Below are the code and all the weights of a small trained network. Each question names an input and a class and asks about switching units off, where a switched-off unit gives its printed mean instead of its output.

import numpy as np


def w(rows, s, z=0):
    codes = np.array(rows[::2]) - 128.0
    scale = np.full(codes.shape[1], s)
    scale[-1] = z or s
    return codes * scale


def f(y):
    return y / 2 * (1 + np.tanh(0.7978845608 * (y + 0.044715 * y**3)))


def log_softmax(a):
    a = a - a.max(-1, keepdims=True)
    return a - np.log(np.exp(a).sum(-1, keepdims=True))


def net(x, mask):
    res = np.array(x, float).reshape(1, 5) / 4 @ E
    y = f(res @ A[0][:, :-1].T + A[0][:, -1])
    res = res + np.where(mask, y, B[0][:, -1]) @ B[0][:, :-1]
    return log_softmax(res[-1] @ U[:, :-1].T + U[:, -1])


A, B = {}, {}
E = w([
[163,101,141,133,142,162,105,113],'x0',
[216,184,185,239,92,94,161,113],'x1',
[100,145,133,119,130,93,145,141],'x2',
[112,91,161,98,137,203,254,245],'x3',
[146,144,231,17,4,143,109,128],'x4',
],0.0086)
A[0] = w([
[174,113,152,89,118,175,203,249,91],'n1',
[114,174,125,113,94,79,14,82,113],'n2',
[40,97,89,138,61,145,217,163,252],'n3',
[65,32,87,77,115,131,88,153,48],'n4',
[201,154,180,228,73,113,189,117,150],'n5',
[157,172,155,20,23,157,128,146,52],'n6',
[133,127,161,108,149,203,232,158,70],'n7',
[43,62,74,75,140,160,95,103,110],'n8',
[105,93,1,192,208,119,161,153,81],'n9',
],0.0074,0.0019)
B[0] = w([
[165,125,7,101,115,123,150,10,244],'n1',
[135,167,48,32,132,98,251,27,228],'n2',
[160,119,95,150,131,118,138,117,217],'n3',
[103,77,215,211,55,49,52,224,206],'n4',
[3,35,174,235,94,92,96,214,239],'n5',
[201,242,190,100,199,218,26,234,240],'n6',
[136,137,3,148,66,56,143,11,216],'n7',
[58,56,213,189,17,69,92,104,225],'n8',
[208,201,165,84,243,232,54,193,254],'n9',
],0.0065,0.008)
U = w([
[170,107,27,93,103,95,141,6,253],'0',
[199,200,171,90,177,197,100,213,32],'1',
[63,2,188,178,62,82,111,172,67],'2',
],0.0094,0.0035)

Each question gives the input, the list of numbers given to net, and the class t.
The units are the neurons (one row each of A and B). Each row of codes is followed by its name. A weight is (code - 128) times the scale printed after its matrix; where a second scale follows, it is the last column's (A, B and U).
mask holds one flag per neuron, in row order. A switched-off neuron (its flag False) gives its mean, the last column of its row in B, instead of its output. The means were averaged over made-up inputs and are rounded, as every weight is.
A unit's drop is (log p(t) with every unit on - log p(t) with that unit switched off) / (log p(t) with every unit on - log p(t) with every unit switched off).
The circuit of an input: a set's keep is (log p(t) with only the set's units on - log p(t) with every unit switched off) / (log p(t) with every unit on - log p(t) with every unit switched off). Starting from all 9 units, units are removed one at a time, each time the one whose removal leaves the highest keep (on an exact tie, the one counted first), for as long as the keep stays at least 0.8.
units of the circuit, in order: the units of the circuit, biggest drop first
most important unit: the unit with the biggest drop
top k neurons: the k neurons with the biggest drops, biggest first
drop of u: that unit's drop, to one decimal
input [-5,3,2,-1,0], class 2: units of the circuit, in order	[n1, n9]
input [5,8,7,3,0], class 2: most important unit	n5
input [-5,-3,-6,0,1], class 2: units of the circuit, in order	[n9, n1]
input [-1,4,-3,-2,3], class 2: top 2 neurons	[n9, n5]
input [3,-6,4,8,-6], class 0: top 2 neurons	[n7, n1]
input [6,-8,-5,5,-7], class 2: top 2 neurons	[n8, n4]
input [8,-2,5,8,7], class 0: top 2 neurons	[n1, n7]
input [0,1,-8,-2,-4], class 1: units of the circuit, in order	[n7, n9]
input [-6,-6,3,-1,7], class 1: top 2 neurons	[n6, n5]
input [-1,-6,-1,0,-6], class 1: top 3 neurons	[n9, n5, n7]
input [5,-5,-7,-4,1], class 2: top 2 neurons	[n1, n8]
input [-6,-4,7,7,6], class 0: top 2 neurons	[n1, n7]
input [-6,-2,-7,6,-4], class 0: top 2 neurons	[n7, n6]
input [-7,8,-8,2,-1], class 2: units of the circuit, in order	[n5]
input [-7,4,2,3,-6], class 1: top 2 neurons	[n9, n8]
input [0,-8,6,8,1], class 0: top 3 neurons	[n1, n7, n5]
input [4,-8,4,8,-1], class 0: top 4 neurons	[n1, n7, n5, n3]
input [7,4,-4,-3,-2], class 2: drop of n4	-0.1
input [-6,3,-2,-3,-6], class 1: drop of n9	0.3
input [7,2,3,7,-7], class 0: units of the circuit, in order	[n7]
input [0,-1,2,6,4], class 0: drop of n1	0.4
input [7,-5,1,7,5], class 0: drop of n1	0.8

========================

▸ PROBLEM TO SOLVE
Filter the listing above down to the lines that contain the word "circuit".

▸ SOLUTION BELOW
The circuit of an input: a set's keep is (log p(t) with only the set's units on - log p(t) with every unit switched off) / (log p(t) with every unit on - log p(t) with every unit switched off). Starting from all 9 units, units are removed one at a time, each time the one whose removal leaves the highest keep (on an exact tie, the one counted first), for as long as the keep stays at least 0.8.
units of the circuit, in order: the units of the circuit, biggest drop first
input [-5,3,2,-1,0], class 2: units of the circuit, in order	[n1, n9]
input [-5,-3,-6,0,1], class 2: units of the circuit, in order	[n9, n1]
input [0,1,-8,-2,-4], class 1: units of the circuit, in order	[n7, n9]
input [-7,8,-8,2,-1], class 2: units of the circuit, in order	[n5]
input [7,2,3,7,-7], class 0: units of the circuit, in order	[n7]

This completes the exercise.